WHAT YOU ARE ASKED TO DO –
Beginning with the line below that contains "J868: [-19 -17" and ending with the line that contains "J756: [ -5 -17", copy every line exactly. Copy nothing else.

LISTED RECORDS –

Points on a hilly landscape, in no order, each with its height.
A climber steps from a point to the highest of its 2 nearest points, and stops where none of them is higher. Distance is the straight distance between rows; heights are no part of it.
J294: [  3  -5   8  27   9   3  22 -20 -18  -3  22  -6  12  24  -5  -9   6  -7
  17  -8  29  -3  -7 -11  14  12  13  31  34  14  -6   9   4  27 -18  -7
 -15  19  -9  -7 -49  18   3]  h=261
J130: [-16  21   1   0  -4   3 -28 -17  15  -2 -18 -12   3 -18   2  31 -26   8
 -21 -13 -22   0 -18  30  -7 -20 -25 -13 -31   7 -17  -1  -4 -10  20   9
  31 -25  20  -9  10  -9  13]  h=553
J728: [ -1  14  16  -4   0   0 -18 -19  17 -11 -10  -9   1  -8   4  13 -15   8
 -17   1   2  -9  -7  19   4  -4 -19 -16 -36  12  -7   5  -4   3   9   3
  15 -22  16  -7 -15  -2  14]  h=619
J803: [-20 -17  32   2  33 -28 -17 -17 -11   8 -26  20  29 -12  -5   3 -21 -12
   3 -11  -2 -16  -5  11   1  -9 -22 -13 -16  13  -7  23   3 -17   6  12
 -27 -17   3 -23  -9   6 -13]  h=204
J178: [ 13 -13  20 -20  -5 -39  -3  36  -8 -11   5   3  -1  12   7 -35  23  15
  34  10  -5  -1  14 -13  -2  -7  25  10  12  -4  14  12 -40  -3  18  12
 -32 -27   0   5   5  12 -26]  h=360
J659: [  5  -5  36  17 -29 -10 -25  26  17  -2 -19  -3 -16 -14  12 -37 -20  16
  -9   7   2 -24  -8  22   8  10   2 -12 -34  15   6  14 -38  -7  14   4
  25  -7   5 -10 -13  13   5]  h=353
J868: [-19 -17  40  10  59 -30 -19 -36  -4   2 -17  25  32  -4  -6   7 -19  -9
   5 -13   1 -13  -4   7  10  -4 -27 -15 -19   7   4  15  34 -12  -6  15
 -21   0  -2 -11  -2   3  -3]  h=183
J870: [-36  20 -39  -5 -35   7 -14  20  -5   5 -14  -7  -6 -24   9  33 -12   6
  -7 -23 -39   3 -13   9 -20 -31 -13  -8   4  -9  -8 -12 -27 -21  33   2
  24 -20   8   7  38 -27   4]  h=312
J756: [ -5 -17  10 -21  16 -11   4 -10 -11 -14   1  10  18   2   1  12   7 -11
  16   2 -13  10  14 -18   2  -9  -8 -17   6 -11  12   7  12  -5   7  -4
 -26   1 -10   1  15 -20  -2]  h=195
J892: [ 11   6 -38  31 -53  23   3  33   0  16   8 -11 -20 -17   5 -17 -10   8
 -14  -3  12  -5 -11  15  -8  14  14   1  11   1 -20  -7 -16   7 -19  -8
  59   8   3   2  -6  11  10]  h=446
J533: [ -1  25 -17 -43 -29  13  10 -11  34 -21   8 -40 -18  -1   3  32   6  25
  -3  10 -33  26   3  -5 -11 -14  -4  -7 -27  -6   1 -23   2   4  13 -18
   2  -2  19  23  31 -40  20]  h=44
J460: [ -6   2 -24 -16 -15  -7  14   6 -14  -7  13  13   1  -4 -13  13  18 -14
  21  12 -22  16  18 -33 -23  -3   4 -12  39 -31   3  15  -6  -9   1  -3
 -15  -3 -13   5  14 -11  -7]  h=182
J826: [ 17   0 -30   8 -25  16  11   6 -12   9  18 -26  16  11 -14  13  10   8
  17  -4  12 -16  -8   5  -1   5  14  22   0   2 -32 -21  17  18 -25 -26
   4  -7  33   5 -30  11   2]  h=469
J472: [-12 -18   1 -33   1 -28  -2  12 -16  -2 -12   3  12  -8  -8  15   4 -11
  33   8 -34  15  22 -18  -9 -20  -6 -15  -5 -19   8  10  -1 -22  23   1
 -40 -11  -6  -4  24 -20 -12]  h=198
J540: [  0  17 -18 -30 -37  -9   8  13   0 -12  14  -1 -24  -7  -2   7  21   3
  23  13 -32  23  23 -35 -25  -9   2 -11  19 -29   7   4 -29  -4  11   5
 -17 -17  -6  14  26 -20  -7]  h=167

SOLUTION TO THIS PROBLEM –
J868: [-19 -17  40  10  59 -30 -19 -36  -4   2 -17  25  32  -4  -6   7 -19  -9
   5 -13   1 -13  -4   7  10  -4 -27 -15 -19   7   4  15  34 -12  -6  15
 -21   0  -2 -11  -2   3  -3]  h=183
J870: [-36  20 -39  -5 -35   7 -14  20  -5   5 -14  -7  -6 -24   9  33 -12   6
  -7 -23 -39   3 -13   9 -20 -31 -13  -8   4  -9  -8 -12 -27 -21  33   2
  24 -20   8   7  38 -27   4]  h=312
J756: [ -5 -17  10 -21  16 -11   4 -10 -11 -14   1  10  18   2   1  12   7 -11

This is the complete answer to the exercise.